EXERCISE DETAILS: Please retype the records below exactly as they stand.

Stored items:

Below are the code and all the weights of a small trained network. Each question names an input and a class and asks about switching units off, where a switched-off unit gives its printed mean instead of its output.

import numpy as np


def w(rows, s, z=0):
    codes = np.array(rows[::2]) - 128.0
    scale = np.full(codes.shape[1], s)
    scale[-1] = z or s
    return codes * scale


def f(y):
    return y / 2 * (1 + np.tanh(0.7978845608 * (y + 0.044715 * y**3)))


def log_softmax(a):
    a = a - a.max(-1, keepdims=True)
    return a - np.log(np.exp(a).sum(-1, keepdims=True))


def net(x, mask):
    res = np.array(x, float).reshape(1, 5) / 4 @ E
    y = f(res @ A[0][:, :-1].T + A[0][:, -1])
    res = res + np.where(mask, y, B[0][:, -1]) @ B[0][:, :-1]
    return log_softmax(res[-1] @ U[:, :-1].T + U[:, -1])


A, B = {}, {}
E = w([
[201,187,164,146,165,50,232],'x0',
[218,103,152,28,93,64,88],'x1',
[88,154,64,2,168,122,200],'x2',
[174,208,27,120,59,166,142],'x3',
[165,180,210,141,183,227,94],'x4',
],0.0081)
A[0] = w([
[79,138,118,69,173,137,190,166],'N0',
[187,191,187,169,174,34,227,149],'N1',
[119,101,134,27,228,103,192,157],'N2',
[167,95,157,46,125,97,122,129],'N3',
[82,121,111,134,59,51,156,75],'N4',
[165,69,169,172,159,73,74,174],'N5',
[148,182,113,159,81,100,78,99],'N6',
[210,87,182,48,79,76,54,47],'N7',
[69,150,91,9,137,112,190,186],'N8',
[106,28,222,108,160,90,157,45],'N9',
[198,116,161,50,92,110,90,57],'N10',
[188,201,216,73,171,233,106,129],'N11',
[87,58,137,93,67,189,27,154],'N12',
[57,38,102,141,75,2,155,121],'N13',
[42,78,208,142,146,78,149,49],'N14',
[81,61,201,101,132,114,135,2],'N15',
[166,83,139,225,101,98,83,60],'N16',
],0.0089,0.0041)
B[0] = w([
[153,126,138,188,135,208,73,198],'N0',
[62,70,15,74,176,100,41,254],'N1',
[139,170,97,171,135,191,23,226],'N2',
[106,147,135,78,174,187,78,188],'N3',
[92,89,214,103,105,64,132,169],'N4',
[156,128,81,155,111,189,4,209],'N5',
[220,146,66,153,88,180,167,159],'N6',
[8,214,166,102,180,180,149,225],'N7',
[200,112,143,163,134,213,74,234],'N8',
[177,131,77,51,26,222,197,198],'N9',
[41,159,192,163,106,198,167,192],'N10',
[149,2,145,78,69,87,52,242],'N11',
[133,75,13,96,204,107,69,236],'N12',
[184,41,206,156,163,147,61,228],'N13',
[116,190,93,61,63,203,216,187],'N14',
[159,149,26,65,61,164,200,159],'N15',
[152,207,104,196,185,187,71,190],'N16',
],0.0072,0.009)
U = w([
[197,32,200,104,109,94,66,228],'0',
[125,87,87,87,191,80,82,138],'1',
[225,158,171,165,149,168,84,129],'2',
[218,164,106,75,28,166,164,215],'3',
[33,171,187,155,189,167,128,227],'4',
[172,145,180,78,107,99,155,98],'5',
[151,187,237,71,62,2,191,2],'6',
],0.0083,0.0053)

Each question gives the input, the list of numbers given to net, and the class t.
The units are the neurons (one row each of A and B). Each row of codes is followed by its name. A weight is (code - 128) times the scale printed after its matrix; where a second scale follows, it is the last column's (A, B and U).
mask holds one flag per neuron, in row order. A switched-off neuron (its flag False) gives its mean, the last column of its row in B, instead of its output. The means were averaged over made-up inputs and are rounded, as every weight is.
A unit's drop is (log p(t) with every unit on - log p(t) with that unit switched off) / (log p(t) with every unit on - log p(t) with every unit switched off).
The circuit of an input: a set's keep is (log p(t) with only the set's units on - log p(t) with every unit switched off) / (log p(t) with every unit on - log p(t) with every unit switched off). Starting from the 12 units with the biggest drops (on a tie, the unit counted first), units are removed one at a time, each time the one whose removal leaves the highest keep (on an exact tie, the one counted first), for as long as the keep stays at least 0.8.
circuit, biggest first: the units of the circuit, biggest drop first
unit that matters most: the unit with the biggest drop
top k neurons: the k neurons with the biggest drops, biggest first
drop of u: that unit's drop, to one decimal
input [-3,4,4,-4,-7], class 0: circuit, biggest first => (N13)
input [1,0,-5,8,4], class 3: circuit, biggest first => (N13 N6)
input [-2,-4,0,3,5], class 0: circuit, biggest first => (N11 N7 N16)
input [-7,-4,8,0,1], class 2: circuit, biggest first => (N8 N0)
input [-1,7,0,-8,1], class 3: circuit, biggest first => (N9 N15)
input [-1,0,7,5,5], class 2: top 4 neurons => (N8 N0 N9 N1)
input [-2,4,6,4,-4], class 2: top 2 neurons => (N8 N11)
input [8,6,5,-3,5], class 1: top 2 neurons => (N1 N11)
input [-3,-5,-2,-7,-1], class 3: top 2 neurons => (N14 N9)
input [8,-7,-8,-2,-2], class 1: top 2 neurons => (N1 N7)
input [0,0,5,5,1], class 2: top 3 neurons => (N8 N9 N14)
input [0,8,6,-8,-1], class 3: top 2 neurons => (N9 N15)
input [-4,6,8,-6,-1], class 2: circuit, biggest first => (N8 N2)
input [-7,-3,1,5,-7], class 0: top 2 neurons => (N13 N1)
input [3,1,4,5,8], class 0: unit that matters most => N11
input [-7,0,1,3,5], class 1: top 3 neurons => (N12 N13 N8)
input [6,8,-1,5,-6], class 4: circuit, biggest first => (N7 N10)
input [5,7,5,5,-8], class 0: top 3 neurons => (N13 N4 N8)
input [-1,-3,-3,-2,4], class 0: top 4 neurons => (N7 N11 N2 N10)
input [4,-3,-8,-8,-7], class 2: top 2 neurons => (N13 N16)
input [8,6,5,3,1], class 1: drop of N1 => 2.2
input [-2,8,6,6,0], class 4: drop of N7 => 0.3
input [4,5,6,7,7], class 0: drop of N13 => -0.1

ANSWER BOX:
Below are the code and all the weights of a small trained network. Each question names an input and a class and asks about switching units off, where a switched-off unit gives its printed mean instead of its output.

import numpy as np


def w(rows, s, z=0):
    codes = np.array(rows[::2]) - 128.0
    scale = np.full(codes.shape[1], s)
    scale[-1] = z or s
    return codes * scale


def f(y):
    return y / 2 * (1 + np.tanh(0.7978845608 * (y + 0.044715 * y**3)))


def log_softmax(a):
    a = a - a.max(-1, keepdims=True)
    return a - np.log(np.exp(a).sum(-1, keepdims=True))


def net(x, mask):
    res = np.array(x, float).reshape(1, 5) / 4 @ E
    y = f(res @ A[0][:, :-1].T + A[0][:, -1])
    res = res + np.where(mask, y, B[0][:, -1]) @ B[0][:, :-1]
    return log_softmax(res[-1] @ U[:, :-1].T + U[:, -1])


A, B = {}, {}
E = w([
[201,187,164,146,165,50,232],'x0',
[218,103,152,28,93,64,88],'x1',
[88,154,64,2,168,122,200],'x2',
[174,208,27,120,59,166,142],'x3',
[165,180,210,141,183,227,94],'x4',
],0.0081)
A[0] = w([
[79,138,118,69,173,137,190,166],'N0',
[187,191,187,169,174,34,227,149],'N1',
[119,101,134,27,228,103,192,157],'N2',
[167,95,157,46,125,97,122,129],'N3',
[82,121,111,134,59,51,156,75],'N4',
[165,69,169,172,159,73,74,174],'N5',
[148,182,113,159,81,100,78,99],'N6',
[210,87,182,48,79,76,54,47],'N7',
[69,150,91,9,137,112,190,186],'N8',
[106,28,222,108,160,90,157,45],'N9',
[198,116,161,50,92,110,90,57],'N10',
[188,201,216,73,171,233,106,129],'N11',
[87,58,137,93,67,189,27,154],'N12',
[57,38,102,141,75,2,155,121],'N13',
[42,78,208,142,146,78,149,49],'N14',
[81,61,201,101,132,114,135,2],'N15',
[166,83,139,225,101,98,83,60],'N16',
],0.0089,0.0041)
B[0] = w([
[153,126,138,188,135,208,73,198],'N0',
[62,70,15,74,176,100,41,254],'N1',
[139,170,97,171,135,191,23,226],'N2',
[106,147,135,78,174,187,78,188],'N3',
[92,89,214,103,105,64,132,169],'N4',
[156,128,81,155,111,189,4,209],'N5',
[220,146,66,153,88,180,167,159],'N6',
[8,214,166,102,180,180,149,225],'N7',
[200,112,143,163,134,213,74,234],'N8',
[177,131,77,51,26,222,197,198],'N9',
[41,159,192,163,106,198,167,192],'N10',
[149,2,145,78,69,87,52,242],'N11',
[133,75,13,96,204,107,69,236],'N12',
[184,41,206,156,163,147,61,228],'N13',
[116,190,93,61,63,203,216,187],'N14',
[159,149,26,65,61,164,200,159],'N15',
[152,207,104,196,185,187,71,190],'N16',
],0.0072,0.009)
U = w([
[197,32,200,104,109,94,66,228],'0',
[125,87,87,87,191,80,82,138],'1',
[225,158,171,165,149,168,84,129],'2',
[218,164,106,75,28,166,164,215],'3',
[33,171,187,155,189,167,128,227],'4',
[172,145,180,78,107,99,155,98],'5',
[151,187,237,71,62,2,191,2],'6',
],0.0083,0.0053)

Each question gives the input, the list of numbers given to net, and the class t.
The units are the neurons (one row each of A and B). Each row of codes is followed by its name. A weight is (code - 128) times the scale printed after its matrix; where a second scale follows, it is the last column's (A, B and U).
mask holds one flag per neuron, in row order. A switched-off neuron (its flag False) gives its mean, the last column of its row in B, instead of its output. The means were averaged over made-up inputs and are rounded, as every weight is.
A unit's drop is (log p(t) with every unit on - log p(t) with that unit switched off) / (log p(t) with every unit on - log p(t) with every unit switched off).
The circuit of an input: a set's keep is (log p(t) with only the set's units on - log p(t) with every unit switched off) / (log p(t) with every unit on - log p(t) with every unit switched off). Starting from the 12 units with the biggest drops (on a tie, the unit counted first), units are removed one at a time, each time the one whose removal leaves the highest keep (on an exact tie, the one counted first), for as long as the keep stays at least 0.8.
circuit, biggest first: the units of the circuit, biggest drop first
unit that matters most: the unit with the biggest drop
top k neurons: the k neurons with the biggest drops, biggest first
drop of u: that unit's drop, to one decimal
input [-3,4,4,-4,-7], class 0: circuit, biggest first => (N13)
input [1,0,-5,8,4], class 3: circuit, biggest first => (N13 N6)
input [-2,-4,0,3,5], class 0: circuit, biggest first => (N11 N7 N16)
input [-7,-4,8,0,1], class 2: circuit, biggest first => (N8 N0)
input [-1,7,0,-8,1], class 3: circuit, biggest first => (N9 N15)
input [-1,0,7,5,5], class 2: top 4 neurons => (N8 N0 N9 N1)
input [-2,4,6,4,-4], class 2: top 2 neurons => (N8 N11)
input [8,6,5,-3,5], class 1: top 2 neurons => (N1 N11)
input [-3,-5,-2,-7,-1], class 3: top 2 neurons => (N14 N9)
input [8,-7,-8,-2,-2], class 1: top 2 neurons => (N1 N7)
input [0,0,5,5,1], class 2: top 3 neurons => (N8 N9 N14)
input [0,8,6,-8,-1], class 3: top 2 neurons => (N9 N15)
input [-4,6,8,-6,-1], class 2: circuit, biggest first => (N8 N2)
input [-7,-3,1,5,-7], class 0: top 2 neurons => (N13 N1)
input [3,1,4,5,8], class 0: unit that matters most => N11
input [-7,0,1,3,5], class 1: top 3 neurons => (N12 N13 N8)
input [6,8,-1,5,-6], class 4: circuit, biggest first => (N7 N10)
input [5,7,5,5,-8], class 0: top 3 neurons => (N13 N4 N8)
input [-1,-3,-3,-2,4], class 0: top 4 neurons => (N7 N11 N2 N10)
input [4,-3,-8,-8,-7], class 2: top 2 neurons => (N13 N16)
input [8,6,5,3,1], class 1: drop of N1 => 2.2
input [-2,8,6,6,0], class 4: drop of N7 => 0.3
input [4,5,6,7,7], class 0: drop of N13 => -0.1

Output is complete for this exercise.